#### Problem to work on:
Restate word for word the lines of the material below, from the line with "mask holds one" to the line with "input [4,-7,0,2,-8,8,-3,3], class", both lines included, and no others.
Records for processing START
Here is a tiny trained network, its code and every weight. The questions are about switching its units off for an input and a class, where a switched-off unit gives its printed mean instead of its output.

import numpy as np


def w(rows, s, z=0):
    codes = np.array(rows[::2]) - 128.0
    scale = np.full(codes.shape[1], s)
    scale[-1] = z or s
    return codes * scale


def norm(h):
    return h / np.sqrt((h * h).mean(-1, keepdims=True) + 1e-5)


def f(y):
    return np.maximum(y, 0)


def log_softmax(a):
    a = a - a.max(-1, keepdims=True)
    return a - np.log(np.exp(a).sum(-1, keepdims=True))


def net(x, mask):
    res = np.array(x, float).reshape(1, 8) / 4 @ E
    u = 0
    for l in range(2):
        y = f(norm(res) @ A[l][:, :-1].T + A[l][:, -1])
        res = res + np.where(mask[u : u + 11], y, B[l][:, -1]) @ B[l][:, :-1]
        u += 11
    return log_softmax(norm(res)[-1] @ U[:, :-1].T + U[:, -1])


A, B = {}, {}
E = w([
[116,150,117,86,242,165,102,113,137],'x0',
[97,109,126,144,130,183,249,126,194],'x1',
[201,166,70,167,83,97,153,130,106],'x2',
[172,147,116,171,94,112,164,215,89],'x3',
[169,92,124,149,108,78,164,74,148],'x4',
[115,209,91,84,83,198,135,72,115],'x5',
[106,142,172,123,143,134,105,174,165],'x6',
[183,117,88,158,144,203,109,99,209],'x7',
],0.011)
A[0] = w([
[103,116,196,78,215,104,137,99,48,2],'L0N0',
[91,160,52,70,79,172,104,126,140,137],'L0N1',
[86,77,148,109,58,67,180,69,87,160],'L0N2',
[166,94,138,145,57,67,83,176,62,25],'L0N3',
[157,144,82,111,203,148,49,135,73,31],'L0N4',
[242,132,145,255,114,116,175,101,142,52],'L0N5',
[195,131,44,230,89,162,155,90,196,153],'L0N6',
[123,124,91,155,160,139,122,211,198,186],'L0N7',
[126,121,153,125,199,141,9,106,141,83],'L0N8',
[184,110,116,212,105,57,92,194,61,133],'L0N9',
[127,24,170,145,65,105,155,120,135,15],'L0N10',
],0.0084,0.0048)
B[0] = w([
[167,170,57,188,189,95,137,68,77,184],'L0N0',
[123,133,161,146,92,144,133,167,32,198],'L0N1',
[159,104,165,194,178,135,116,2,154,217],'L0N2',
[130,195,181,87,57,21,84,172,32,196],'L0N3',
[137,29,211,119,136,222,61,73,173,194],'L0N4',
[90,196,65,54,145,102,154,166,141,210],'L0N5',
[236,114,44,145,136,174,200,126,148,254],'L0N6',
[152,70,151,136,167,101,143,169,92,215],'L0N7',
[72,41,142,148,207,154,66,121,151,220],'L0N8',
[150,145,206,50,89,41,85,202,61,244],'L0N9',
[110,76,183,31,124,225,39,118,139,174],'L0N10',
],0.0085,0.0066)
A[1] = w([
[56,71,212,151,120,107,147,118,173,67],'L1N0',
[154,131,157,156,34,61,81,147,124,121],'L1N1',
[132,24,176,132,69,77,160,170,232,57],'L1N2',
[238,65,78,146,105,161,139,117,190,123],'L1N3',
[112,73,98,167,136,184,93,197,184,87],'L1N4',
[108,142,118,138,54,104,214,117,139,81],'L1N5',
[29,66,172,182,105,71,110,104,167,1],'L1N6',
[113,104,61,86,57,34,116,2,70,171],'L1N7',
[147,227,144,156,84,168,98,141,153,60],'L1N8',
[75,112,122,184,101,87,135,221,240,64],'L1N9',
[77,225,151,96,113,165,178,12,119,17],'L1N10',
],0.01,0.0044)
B[1] = w([
[64,126,109,66,237,149,92,134,135,185],'L1N0',
[131,146,132,26,77,76,119,197,43,223],'L1N1',
[183,168,185,123,121,233,105,72,19,189],'L1N2',
[133,254,117,203,95,125,185,108,152,241],'L1N3',
[159,103,158,192,85,103,132,79,155,189],'L1N4',
[116,105,180,96,148,165,45,95,166,162],'L1N5',
[38,148,81,78,201,160,40,135,123,165],'L1N6',
[197,19,219,189,160,138,151,106,196,253],'L1N7',
[52,183,156,97,133,144,108,86,93,152],'L1N8',
[132,135,208,96,203,153,130,89,102,153],'L1N9',
[181,160,92,97,129,63,100,162,55,175],'L1N10',
],0.011,0.0072)
U = w([
[47,55,58,171,171,125,157,185,119,74],'0',
[64,42,190,95,223,165,47,91,152,152],'1',
[187,119,173,84,74,7,123,183,64,151],'2',
[193,130,139,191,155,198,190,44,167,166],'3',
[171,166,54,156,185,74,194,201,214,109],'4',
[13,13,2,168,26,38,122,161,206,3],'5',
[83,218,110,76,75,186,131,134,58,115],'6',
],0.016,0.015)

Each question gives the input, the list of numbers given to net, and the class t.
The units are the neurons (one row each of A and B). Each row of codes is followed by its name. A weight is (code - 128) times the scale printed after its matrix; where a second scale follows, it is the last column's (A, B and U).
mask holds one flag per neuron, layer by layer. A switched-off neuron (its flag False) gives its mean, the last column of its row in B, instead of its output. The means were averaged over made-up inputs and are rounded, as every weight is.
A unit's drop is (log p(t) with every unit on - log p(t) with that unit switched off) / (log p(t) with every unit on - log p(t) with every unit switched off).
The circuit of an input: a set's keep is (log p(t) with only the set's units on - log p(t) with every unit switched off) / (log p(t) with every unit on - log p(t) with every unit switched off). Starting from the 12 units with the biggest drops (on a tie, the unit counted first), units are removed one at a time, each time the one whose removal leaves the highest keep (on an exact tie, the one counted first), for as long as the keep stays at least 0.8.
units of the circuit, in order: the units of the circuit, biggest drop first
unit that matters most: the unit with the biggest drop
k most important neurons: the k neurons with the biggest drops, biggest first
k most important neurons of layer l: the k neurons of layer l with the biggest drops, biggest first
drop when u is switched off: that unit's drop, to one decimal
input [-7,4,0,3,-8,5,8,4], class 3: 4 most important neurons : L0N9, L0N3, L1N1, L1N4
input [-7,-7,3,-7,-2,7,-5,3], class 3: unit that matters most : L1N7
input [-1,-1,1,0,-3,3,7,0], class 6: 2 most important neurons of layer 0 : L0N1, L0N9
input [4,-7,0,2,-8,8,-3,3], class 1: 3 most important neurons : L0N4, L0N8, L1N3
input [-4,6,8,0,-8,0,-2,0], class 4: 2 most important neurons of layer 1 : L1N2, L1N7
input [6,-5,3,5,-7,6,2,2], class 1: 2 most important neurons : L0N4, L1N3
input [-5,7,7,6,-1,-1,0,5], class 4: 3 most important neurons of layer 0 : L0N5, L0N6, L0N4
input [-3,-6,1,-4,-8,6,-1,0], class 1: 2 most important neurons : L1N3, L0N4
input [-8,-6,-4,-7,6,-8,6,-3], class 1: 2 most important neurons of layer 0 : L0N2, L0N10
input [1,2,-5,4,6,3,-2,-8], class 1: 2 most important neurons : L0N6, L1N3
input [-2,6,-5,3,-8,7,-7,-8], class 2: 2 most important neurons of layer 1 : L1N10, L1N3
input [-4,-4,-1,8,1,7,6,8], class 6: 2 most important neurons : L1N8, L1N7
input [-8,-1,-2,-8,-6,7,5,2], class 6: 2 most important neurons of layer 1 : L1N10, L1N7
input [-6,-6,1,-6,-5,-3,-6,6], class 2: units of the circuit, in order : L1N1
input [-6,0,4,-7,5,-3,7,-4], class 1: 2 most important neurons of layer 0 : L0N2, L0N10
input [3,1,3,-2,2,-8,-8,8], class 4: 2 most important neurons of layer 0 : L0N5, L0N4
input [2,5,-6,2,5,-8,4,8], class 3: drop when L1N3 is switched off : 0.1
input [5,-8,3,-4,3,5,-5,-5], class 1: drop when L0N4 is switched off : 0.1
Records for processing END
#### Answer for this exercise:
mask holds one flag per neuron, layer by layer. A switched-off neuron (its flag False) gives its mean, the last column of its row in B, instead of its output. The means were averaged over made-up inputs and are rounded, as every weight is.
A unit's drop is (log p(t) with every unit on - log p(t) with that unit switched off) / (log p(t) with every unit on - log p(t) with every unit switched off).
The circuit of an input: a set's keep is (log p(t) with only the set's units on - log p(t) with every unit switched off) / (log p(t) with every unit on - log p(t) with every unit switched off). Starting from the 12 units with the biggest drops (on a tie, the unit counted first), units are removed one at a time, each time the one whose removal leaves the highest keep (on an exact tie, the one counted first), for as long as the keep stays at least 0.8.
units of the circuit, in order: the units of the circuit, biggest drop first
unit that matters most: the unit with the biggest drop
k most important neurons: the k neurons with the biggest drops, biggest first
k most important neurons of layer l: the k neurons of layer l with the biggest drops, biggest first
drop when u is switched off: that unit's drop, to one decimal
input [-7,4,0,3,-8,5,8,4], class 3: 4 most important neurons : L0N9, L0N3, L1N1, L1N4
input [-7,-7,3,-7,-2,7,-5,3], class 3: unit that matters most : L1N7
input [-1,-1,1,0,-3,3,7,0], class 6: 2 most important neurons of layer 0 : L0N1, L0N9
input [4,-7,0,2,-8,8,-3,3], class 1: 3 most important neurons : L0N4, L0N8, L1N3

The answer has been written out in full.